■ Assigned task:
Check each line of the listing for the string "that". Copy those where it appears.

• • • • • • •

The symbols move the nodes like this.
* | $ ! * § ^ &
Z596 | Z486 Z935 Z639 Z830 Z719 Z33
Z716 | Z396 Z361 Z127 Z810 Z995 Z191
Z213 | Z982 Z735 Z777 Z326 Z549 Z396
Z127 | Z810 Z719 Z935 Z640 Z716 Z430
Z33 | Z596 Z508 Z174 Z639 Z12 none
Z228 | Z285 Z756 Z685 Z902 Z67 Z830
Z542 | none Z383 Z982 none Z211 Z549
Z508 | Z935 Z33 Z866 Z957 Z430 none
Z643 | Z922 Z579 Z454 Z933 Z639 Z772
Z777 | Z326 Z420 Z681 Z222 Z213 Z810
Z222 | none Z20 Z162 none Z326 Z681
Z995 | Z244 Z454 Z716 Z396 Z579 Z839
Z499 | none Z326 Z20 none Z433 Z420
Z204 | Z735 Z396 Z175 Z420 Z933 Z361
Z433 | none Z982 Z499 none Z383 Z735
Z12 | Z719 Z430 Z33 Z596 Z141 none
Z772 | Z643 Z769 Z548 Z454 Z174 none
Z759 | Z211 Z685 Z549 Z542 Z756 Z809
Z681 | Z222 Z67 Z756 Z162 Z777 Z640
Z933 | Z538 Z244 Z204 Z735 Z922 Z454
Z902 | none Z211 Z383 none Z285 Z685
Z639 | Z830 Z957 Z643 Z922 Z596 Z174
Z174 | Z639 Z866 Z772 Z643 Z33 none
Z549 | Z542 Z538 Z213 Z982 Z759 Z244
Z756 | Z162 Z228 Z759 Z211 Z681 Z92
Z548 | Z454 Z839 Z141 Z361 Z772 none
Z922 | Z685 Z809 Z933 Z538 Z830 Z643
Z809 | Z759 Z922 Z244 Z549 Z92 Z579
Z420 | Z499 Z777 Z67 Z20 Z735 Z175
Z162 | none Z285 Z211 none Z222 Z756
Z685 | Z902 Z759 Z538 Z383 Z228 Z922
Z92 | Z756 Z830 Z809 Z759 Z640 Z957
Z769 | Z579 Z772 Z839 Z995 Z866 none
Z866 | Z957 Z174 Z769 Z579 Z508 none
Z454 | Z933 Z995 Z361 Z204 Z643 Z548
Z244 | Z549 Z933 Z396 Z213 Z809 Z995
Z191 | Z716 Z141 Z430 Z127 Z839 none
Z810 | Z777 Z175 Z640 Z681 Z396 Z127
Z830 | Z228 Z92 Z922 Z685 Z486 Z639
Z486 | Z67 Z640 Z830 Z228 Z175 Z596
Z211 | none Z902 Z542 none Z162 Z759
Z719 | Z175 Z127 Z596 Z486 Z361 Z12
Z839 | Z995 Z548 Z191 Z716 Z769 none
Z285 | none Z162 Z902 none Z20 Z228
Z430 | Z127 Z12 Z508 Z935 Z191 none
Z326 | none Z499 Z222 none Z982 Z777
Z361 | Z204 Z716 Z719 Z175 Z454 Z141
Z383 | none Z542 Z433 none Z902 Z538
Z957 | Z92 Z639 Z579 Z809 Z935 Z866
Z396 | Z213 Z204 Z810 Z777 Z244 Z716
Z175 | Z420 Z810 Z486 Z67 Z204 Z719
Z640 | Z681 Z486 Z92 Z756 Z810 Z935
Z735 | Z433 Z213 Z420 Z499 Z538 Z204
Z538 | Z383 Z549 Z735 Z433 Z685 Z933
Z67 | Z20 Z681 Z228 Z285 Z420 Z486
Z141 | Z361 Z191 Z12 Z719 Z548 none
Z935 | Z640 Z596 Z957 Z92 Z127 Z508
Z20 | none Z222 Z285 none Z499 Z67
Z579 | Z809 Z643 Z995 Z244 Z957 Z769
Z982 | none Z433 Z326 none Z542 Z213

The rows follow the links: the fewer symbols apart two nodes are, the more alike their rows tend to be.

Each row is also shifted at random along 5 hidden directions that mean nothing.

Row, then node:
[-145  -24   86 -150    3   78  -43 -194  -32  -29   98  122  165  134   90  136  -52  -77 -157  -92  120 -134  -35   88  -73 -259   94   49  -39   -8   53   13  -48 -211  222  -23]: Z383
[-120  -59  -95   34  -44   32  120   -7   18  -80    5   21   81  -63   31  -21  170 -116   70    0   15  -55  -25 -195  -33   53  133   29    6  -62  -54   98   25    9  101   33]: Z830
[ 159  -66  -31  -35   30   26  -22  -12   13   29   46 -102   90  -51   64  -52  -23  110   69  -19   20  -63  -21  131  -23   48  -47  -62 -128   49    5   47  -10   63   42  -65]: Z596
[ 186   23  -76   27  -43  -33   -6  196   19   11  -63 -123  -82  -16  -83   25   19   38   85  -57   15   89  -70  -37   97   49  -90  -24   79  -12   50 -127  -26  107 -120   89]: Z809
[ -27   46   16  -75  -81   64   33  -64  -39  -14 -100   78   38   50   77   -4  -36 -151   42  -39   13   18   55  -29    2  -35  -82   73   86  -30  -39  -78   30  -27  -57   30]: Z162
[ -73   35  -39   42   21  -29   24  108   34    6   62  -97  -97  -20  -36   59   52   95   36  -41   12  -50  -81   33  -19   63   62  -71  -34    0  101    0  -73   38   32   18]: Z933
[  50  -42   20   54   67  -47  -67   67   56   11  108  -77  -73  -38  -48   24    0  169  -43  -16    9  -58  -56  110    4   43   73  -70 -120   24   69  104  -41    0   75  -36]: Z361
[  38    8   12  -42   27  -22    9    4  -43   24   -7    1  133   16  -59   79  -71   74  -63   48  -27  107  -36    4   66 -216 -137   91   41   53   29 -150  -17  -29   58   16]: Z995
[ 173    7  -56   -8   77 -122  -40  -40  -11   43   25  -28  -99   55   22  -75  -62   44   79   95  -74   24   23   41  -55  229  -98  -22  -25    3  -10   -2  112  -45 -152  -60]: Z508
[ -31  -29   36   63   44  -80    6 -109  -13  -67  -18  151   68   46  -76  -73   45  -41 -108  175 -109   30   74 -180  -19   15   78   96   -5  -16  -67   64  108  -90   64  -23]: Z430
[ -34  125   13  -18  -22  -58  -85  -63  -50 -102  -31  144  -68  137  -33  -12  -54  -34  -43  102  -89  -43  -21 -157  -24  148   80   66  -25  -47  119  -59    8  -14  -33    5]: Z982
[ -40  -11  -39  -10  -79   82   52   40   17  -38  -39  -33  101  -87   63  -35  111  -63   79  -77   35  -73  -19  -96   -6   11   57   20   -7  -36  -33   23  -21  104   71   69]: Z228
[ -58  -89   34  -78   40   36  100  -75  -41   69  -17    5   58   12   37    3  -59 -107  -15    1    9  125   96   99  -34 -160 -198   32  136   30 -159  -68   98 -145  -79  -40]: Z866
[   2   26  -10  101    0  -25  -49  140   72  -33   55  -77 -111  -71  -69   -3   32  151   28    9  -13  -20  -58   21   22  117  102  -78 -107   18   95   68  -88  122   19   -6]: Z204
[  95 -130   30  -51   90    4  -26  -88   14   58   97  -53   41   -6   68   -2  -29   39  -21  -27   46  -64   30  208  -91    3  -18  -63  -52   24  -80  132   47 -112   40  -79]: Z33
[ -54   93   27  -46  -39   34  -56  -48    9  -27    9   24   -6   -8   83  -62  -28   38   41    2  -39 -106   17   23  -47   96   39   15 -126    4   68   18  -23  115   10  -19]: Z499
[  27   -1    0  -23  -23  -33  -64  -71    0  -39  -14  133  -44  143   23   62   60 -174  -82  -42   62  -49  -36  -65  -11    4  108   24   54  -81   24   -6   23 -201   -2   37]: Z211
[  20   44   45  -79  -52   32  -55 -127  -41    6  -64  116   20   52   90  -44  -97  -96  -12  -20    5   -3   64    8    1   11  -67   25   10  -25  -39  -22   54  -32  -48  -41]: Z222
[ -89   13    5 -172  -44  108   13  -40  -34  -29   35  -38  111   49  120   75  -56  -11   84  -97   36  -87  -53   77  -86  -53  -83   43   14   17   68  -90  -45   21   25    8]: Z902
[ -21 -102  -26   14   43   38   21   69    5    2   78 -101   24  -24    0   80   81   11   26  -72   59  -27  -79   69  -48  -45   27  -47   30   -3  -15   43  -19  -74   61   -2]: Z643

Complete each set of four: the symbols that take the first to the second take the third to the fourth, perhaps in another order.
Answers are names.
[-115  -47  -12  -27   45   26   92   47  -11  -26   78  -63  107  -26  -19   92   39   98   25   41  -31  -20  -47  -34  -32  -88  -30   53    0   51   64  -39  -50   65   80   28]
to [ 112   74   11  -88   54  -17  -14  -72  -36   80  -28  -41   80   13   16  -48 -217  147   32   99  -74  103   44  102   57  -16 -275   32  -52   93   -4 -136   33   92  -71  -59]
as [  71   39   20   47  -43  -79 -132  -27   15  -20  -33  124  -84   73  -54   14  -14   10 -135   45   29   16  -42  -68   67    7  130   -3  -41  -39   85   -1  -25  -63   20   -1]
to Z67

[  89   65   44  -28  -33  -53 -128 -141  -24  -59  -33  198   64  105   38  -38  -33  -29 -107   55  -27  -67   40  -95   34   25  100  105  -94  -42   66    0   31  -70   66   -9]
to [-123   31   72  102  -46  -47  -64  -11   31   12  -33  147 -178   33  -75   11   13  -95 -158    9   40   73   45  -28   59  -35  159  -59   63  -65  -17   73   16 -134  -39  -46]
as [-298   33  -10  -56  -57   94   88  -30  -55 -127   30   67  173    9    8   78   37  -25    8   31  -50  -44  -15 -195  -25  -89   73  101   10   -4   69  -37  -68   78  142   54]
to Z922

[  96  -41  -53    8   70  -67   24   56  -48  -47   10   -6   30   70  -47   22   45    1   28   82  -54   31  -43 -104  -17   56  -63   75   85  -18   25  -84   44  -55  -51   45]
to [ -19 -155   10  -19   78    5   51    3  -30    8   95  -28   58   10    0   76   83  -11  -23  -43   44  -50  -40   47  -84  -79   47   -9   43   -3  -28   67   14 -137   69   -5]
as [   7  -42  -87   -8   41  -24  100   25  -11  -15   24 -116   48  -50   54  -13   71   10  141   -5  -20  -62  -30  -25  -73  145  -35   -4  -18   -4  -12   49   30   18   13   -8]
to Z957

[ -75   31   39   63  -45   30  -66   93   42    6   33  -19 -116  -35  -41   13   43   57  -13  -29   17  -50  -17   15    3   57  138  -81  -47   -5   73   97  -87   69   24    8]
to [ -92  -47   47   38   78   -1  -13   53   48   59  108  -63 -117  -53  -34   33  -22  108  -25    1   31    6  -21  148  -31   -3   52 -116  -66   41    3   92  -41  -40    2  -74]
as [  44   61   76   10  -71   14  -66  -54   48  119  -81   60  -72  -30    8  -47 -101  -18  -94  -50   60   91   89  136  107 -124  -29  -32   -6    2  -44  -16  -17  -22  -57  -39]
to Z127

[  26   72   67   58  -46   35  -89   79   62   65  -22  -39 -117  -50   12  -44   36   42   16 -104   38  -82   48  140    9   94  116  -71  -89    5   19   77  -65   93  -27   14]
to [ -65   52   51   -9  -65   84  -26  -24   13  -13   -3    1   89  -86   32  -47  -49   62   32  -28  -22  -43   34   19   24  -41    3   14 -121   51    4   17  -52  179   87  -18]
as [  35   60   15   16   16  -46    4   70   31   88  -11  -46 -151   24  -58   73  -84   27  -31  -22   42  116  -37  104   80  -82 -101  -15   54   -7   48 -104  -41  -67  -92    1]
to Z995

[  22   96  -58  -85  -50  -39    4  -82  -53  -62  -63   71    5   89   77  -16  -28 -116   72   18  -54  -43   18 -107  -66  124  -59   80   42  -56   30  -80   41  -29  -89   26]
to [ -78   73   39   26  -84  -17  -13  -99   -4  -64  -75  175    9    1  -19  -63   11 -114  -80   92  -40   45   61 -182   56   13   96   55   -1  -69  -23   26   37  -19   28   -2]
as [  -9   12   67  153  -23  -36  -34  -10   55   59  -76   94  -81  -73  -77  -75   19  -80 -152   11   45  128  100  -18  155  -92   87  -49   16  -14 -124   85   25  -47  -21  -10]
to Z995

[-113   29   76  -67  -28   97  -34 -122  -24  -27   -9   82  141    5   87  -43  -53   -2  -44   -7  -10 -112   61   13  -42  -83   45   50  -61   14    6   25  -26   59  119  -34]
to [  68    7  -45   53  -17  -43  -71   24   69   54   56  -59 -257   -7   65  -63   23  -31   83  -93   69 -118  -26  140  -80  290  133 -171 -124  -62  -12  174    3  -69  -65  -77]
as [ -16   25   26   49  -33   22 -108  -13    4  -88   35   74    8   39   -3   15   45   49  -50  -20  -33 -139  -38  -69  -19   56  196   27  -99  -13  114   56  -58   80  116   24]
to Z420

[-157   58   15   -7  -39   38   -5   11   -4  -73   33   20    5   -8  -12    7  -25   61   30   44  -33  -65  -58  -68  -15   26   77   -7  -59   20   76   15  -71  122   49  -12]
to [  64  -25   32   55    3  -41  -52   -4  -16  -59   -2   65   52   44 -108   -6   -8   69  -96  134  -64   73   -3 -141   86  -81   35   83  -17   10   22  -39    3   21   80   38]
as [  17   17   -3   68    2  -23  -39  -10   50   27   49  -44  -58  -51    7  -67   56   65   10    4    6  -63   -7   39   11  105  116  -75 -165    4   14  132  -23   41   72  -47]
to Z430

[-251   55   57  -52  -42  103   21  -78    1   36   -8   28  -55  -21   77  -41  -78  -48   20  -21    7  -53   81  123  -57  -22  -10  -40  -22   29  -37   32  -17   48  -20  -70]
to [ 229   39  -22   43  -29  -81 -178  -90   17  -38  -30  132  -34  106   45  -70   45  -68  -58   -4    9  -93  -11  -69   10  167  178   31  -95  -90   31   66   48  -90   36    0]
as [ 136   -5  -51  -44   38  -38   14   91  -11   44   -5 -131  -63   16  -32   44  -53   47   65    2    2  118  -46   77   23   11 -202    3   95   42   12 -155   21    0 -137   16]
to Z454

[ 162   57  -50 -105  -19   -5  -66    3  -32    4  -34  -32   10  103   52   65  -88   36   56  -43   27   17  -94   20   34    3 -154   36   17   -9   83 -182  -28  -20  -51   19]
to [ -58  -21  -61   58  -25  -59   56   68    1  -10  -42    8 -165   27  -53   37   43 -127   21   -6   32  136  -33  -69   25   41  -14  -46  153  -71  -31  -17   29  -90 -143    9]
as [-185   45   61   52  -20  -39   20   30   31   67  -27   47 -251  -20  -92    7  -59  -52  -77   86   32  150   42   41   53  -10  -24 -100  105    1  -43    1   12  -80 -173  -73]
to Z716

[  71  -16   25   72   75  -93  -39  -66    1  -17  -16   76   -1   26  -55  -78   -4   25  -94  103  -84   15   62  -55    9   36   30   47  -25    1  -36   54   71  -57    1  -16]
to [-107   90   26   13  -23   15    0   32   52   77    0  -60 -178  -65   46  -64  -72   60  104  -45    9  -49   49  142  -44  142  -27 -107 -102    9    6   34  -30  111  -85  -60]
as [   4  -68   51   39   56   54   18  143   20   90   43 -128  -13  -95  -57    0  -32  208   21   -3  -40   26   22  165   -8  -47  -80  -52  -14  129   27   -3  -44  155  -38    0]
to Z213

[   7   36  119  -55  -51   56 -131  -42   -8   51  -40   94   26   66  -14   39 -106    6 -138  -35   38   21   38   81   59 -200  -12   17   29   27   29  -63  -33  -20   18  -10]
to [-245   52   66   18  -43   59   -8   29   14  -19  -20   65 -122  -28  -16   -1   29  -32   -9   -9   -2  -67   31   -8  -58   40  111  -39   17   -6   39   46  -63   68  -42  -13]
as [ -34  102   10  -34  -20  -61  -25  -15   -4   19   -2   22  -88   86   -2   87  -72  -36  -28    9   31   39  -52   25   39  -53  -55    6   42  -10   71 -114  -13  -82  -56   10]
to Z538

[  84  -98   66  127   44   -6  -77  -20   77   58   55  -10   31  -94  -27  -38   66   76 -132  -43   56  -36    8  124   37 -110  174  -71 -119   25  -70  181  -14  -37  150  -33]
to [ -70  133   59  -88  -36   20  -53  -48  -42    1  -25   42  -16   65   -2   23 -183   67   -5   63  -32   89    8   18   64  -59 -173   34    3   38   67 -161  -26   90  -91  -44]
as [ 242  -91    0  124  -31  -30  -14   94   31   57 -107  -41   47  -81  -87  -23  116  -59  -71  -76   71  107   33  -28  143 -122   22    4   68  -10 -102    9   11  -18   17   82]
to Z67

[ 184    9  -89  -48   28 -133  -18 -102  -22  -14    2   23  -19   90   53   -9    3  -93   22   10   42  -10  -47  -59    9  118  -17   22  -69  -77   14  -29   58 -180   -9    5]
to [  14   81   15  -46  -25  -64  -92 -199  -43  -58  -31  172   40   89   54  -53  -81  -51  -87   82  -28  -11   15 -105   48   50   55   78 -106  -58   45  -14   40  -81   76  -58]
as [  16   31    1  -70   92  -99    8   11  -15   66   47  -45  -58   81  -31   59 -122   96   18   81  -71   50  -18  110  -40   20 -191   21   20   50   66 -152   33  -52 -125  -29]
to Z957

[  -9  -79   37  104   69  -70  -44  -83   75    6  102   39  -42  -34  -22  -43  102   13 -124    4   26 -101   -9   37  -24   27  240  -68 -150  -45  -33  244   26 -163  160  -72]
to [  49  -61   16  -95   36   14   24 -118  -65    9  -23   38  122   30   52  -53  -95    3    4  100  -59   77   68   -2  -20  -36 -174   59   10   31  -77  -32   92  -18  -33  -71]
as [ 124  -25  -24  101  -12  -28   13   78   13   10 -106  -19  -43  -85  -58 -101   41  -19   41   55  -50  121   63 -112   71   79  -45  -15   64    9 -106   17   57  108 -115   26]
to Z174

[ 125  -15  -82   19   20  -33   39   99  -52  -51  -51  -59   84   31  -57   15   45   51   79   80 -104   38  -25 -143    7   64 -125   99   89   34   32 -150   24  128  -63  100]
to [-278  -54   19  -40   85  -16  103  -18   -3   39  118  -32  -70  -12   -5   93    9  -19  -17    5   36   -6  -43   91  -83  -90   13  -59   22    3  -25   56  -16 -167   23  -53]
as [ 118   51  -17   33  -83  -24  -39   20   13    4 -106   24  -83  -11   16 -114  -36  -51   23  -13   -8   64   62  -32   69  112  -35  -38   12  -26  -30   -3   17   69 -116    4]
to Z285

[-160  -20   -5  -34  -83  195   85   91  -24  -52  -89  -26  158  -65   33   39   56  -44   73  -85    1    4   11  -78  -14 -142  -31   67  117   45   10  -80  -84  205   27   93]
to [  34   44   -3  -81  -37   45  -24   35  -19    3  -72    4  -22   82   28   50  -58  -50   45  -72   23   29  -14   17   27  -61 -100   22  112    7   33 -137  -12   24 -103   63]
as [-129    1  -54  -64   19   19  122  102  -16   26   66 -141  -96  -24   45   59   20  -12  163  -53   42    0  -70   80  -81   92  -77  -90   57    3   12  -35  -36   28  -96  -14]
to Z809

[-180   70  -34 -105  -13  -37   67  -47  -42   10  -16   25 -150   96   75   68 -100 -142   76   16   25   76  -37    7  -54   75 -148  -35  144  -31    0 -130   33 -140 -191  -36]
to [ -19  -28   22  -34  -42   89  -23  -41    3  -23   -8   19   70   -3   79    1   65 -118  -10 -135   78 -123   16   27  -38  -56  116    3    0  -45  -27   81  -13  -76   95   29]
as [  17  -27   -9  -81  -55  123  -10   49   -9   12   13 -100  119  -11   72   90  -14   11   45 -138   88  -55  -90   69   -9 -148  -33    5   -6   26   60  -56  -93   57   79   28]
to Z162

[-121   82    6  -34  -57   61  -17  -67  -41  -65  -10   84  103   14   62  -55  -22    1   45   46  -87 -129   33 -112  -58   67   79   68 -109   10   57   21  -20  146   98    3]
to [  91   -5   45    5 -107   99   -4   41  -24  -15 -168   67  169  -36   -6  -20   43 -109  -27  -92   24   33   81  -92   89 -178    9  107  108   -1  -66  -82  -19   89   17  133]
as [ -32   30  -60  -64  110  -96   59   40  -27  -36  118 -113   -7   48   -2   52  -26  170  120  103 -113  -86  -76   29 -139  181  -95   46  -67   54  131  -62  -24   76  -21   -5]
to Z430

• • • • • • •

■ Result below:
Each row is also shifted at random along 5 hidden directions that mean nothing.
Complete each set of four: the symbols that take the first to the second take the third to the fourth, perhaps in another order.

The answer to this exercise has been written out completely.